Find the line with "vese / Rad => Seg" in the entries below. Repeat it, every following line, and the line with "kugu / Poz / Nos => Seg", exactly and with nothing added.

PROVIDED RECORDS: Begin

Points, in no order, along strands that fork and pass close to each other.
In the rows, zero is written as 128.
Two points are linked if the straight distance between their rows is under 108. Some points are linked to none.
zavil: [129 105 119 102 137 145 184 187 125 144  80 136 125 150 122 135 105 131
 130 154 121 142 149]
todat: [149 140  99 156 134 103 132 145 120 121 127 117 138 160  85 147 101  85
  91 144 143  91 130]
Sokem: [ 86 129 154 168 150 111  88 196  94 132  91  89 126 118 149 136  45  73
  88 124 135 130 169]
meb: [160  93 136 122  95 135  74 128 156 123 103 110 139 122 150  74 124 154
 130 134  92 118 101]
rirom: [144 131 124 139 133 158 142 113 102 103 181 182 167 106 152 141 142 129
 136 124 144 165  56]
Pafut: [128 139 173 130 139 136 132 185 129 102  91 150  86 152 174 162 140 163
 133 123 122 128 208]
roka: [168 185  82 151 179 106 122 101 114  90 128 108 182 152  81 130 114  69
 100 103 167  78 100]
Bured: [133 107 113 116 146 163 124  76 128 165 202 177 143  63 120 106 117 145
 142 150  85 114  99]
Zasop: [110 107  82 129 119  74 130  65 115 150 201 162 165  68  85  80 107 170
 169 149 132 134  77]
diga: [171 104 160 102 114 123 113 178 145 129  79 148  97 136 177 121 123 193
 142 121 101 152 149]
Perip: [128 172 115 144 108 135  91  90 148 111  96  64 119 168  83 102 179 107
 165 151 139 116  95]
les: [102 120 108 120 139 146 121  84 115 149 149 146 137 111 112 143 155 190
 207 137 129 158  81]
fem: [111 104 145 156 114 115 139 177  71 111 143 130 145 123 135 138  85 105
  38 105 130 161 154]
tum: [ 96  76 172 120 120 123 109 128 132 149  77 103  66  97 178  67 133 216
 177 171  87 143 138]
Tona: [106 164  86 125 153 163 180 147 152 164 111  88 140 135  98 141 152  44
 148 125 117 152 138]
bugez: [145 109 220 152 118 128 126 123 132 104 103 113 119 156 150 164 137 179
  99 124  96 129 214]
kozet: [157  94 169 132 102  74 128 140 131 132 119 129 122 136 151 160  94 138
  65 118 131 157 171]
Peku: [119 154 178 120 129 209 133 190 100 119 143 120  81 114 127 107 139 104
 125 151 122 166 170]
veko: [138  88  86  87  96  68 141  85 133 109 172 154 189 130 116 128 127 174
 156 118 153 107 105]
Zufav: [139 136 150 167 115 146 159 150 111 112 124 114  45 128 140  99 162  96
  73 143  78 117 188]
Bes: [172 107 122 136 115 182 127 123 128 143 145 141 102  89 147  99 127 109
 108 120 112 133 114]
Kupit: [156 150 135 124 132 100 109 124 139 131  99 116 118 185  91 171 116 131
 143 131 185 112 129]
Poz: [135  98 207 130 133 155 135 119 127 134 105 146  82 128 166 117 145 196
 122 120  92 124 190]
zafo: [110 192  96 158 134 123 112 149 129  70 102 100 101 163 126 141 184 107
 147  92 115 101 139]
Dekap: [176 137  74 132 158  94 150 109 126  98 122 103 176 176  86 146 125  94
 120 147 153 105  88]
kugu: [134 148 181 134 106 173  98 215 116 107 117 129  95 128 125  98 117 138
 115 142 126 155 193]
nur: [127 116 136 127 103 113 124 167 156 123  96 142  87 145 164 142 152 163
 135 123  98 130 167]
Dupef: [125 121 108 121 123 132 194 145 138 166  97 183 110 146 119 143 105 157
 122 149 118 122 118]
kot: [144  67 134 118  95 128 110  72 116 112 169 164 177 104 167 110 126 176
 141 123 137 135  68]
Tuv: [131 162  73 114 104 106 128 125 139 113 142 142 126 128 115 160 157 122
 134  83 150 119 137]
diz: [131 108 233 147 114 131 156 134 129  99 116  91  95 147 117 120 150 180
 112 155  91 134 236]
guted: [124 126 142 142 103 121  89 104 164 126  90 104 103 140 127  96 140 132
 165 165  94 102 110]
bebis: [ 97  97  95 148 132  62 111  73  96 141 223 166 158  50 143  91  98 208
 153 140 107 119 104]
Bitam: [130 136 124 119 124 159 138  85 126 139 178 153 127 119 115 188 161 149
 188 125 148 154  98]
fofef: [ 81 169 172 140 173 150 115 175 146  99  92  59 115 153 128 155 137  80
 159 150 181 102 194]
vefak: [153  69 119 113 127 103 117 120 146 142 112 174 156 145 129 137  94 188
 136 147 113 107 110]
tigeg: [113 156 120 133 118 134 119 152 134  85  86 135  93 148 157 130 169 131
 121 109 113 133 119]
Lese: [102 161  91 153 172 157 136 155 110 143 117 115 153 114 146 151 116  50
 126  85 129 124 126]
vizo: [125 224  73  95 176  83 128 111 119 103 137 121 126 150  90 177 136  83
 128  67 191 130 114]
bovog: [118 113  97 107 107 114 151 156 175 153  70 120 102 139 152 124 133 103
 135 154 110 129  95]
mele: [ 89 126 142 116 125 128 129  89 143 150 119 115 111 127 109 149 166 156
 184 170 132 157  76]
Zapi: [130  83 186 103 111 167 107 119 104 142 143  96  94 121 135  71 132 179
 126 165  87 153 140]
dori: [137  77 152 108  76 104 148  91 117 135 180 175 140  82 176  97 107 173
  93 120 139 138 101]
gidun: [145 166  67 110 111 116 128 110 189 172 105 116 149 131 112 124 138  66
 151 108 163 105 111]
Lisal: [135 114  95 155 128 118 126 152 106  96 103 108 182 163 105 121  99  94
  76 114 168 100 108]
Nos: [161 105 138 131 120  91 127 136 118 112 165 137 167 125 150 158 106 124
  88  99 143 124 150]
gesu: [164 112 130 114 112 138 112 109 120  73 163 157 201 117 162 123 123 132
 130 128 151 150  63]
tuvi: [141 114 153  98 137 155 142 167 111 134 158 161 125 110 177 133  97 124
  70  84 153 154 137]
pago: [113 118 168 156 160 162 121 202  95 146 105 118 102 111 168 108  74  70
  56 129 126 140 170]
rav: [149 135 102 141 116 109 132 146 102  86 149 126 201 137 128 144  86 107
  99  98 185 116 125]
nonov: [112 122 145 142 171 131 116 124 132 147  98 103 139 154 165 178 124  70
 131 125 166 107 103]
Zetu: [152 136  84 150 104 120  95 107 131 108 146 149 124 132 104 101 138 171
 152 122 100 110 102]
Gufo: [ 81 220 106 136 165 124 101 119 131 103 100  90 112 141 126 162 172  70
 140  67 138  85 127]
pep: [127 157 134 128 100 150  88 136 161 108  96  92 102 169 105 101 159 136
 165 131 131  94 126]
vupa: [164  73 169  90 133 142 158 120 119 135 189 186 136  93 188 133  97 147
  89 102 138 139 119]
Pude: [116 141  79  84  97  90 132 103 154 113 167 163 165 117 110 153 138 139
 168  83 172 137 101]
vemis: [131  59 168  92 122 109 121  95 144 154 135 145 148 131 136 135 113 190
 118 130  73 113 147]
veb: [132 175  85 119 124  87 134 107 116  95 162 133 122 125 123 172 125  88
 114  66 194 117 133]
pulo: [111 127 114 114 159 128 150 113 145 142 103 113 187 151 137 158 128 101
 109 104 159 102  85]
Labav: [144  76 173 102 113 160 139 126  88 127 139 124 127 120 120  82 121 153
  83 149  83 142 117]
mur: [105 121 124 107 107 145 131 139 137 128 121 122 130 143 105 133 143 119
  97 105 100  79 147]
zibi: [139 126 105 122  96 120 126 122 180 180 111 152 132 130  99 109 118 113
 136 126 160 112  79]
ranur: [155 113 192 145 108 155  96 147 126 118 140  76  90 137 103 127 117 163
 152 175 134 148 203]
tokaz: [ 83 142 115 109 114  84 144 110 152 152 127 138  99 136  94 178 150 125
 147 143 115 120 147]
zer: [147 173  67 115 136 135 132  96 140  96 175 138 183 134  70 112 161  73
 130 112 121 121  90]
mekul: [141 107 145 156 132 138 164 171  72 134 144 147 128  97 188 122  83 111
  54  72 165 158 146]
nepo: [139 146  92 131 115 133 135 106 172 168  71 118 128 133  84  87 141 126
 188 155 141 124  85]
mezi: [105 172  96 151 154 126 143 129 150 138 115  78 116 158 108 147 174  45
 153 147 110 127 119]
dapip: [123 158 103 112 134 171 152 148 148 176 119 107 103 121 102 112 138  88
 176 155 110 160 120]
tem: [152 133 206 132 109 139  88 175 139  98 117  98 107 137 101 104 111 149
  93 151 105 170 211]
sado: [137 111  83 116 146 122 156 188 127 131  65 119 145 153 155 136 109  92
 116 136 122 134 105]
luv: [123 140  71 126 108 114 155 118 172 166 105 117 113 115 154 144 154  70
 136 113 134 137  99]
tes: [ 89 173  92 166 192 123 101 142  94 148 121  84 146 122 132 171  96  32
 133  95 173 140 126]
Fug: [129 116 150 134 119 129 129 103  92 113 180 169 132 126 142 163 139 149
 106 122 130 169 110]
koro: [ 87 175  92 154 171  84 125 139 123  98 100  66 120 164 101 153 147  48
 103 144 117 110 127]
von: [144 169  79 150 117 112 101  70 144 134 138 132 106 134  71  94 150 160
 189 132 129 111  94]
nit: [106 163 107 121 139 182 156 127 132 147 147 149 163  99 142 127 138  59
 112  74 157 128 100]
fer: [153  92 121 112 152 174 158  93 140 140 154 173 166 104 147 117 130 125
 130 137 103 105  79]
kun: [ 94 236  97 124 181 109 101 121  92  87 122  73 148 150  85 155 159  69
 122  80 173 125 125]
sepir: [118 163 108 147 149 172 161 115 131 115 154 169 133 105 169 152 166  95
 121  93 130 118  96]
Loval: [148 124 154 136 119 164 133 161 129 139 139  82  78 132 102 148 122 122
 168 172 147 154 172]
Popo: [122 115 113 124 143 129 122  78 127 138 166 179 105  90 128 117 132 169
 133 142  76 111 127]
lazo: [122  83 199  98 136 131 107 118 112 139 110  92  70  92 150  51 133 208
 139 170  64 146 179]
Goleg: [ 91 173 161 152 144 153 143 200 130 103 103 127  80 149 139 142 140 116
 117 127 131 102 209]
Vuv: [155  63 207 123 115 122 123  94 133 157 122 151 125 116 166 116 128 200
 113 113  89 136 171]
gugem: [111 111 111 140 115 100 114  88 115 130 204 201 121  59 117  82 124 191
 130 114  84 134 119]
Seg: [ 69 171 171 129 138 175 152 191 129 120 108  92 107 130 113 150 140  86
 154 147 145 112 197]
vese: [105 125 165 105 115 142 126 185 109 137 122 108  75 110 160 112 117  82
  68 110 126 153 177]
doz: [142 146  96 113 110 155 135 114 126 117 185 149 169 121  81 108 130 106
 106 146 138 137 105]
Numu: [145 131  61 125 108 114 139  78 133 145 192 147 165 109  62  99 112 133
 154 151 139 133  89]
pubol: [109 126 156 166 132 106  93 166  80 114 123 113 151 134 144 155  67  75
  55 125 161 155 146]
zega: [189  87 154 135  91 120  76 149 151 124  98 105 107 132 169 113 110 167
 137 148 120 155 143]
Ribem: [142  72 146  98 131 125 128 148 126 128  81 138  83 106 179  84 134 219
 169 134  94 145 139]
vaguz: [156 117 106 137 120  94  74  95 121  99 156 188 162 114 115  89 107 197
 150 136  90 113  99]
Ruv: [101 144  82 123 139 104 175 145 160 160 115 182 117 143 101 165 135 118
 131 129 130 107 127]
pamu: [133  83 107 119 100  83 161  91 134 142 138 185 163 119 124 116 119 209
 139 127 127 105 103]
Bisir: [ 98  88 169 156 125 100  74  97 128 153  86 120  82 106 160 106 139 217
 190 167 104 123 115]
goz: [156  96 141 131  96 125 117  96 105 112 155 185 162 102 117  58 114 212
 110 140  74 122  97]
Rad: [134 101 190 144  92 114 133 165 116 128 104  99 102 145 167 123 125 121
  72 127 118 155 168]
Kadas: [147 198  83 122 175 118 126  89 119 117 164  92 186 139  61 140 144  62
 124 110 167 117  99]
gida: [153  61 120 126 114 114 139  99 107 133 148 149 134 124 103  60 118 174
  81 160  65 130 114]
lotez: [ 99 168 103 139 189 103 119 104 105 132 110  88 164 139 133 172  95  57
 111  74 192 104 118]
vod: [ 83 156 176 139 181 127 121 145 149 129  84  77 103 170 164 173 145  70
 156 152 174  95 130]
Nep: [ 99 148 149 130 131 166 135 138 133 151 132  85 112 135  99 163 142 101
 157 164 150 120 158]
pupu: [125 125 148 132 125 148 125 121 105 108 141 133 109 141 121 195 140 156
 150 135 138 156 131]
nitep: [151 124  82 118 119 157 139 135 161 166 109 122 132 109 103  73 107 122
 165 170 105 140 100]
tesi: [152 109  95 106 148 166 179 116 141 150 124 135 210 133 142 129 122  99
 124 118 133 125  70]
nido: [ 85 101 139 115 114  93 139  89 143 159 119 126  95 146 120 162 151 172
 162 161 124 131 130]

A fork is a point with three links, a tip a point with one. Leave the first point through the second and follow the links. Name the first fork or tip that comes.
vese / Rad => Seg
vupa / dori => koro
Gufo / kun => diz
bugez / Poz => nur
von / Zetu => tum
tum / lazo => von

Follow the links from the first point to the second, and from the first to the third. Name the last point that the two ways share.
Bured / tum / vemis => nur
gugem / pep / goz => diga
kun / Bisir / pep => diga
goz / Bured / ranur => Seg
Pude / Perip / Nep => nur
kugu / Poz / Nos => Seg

PROVIDED RECORDS: End
PROVIDED RECORDS: Begin

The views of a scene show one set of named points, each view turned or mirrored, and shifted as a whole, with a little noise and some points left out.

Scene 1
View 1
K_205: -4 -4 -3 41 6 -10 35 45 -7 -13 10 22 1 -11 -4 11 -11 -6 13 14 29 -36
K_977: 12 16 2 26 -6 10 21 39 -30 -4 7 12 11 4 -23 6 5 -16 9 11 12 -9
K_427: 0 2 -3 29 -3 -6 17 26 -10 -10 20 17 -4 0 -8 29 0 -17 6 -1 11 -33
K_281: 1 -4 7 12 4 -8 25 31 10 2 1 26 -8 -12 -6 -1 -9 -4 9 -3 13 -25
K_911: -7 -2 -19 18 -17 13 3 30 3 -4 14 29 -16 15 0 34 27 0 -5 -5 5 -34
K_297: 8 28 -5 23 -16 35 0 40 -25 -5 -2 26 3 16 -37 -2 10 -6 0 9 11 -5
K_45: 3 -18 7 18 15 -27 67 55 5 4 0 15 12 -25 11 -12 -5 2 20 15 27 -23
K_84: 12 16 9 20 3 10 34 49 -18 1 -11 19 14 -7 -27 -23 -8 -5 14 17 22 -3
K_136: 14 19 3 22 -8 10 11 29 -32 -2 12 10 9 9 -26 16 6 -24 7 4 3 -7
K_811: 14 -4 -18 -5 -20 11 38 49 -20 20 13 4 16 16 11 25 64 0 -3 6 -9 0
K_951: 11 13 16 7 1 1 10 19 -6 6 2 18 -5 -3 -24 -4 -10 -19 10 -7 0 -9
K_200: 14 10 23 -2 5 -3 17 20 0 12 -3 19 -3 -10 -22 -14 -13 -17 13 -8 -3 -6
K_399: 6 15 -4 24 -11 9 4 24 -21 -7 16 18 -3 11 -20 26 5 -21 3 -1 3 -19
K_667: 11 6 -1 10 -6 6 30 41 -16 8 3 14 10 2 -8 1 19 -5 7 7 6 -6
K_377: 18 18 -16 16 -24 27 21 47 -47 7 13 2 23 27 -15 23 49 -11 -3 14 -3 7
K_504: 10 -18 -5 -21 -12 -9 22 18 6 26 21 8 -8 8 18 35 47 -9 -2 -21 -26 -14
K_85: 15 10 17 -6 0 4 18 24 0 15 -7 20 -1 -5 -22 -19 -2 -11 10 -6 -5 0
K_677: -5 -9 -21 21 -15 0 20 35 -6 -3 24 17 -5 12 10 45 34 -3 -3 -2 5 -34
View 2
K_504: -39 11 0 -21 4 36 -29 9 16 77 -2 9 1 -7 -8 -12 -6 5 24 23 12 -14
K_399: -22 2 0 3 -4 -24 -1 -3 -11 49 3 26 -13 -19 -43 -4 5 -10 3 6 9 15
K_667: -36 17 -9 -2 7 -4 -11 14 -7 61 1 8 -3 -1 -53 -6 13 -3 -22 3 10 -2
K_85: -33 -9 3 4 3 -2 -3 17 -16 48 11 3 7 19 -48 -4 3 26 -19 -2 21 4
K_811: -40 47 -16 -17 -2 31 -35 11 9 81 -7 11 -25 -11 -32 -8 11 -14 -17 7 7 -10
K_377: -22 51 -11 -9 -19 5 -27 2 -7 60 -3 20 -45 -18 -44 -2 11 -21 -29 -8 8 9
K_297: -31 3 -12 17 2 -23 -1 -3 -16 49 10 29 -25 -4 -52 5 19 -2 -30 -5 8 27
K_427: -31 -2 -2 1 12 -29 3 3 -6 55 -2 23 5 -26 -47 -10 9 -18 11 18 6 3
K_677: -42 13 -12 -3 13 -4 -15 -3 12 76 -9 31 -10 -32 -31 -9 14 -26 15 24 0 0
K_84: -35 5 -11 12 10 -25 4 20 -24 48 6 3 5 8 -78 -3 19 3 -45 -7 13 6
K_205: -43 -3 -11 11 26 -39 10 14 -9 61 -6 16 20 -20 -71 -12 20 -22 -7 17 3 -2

PROVIDED RECORDS: End

**SOLUTION TO THIS TASK:**
vese / Rad => Seg
vupa / dori => koro
Gufo / kun => diz
bugez / Poz => nur
von / Zetu => tum
tum / lazo => von

Follow the links from the first point to the second, and from the first to the third. Name the last point that the two ways share.
Bured / tum / vemis => nur
gugem / pep / goz => diga
kun / Bisir / pep => diga
goz / Bured / ranur => Seg
Pude / Perip / Nep => nur
kugu / Poz / Nos => Seg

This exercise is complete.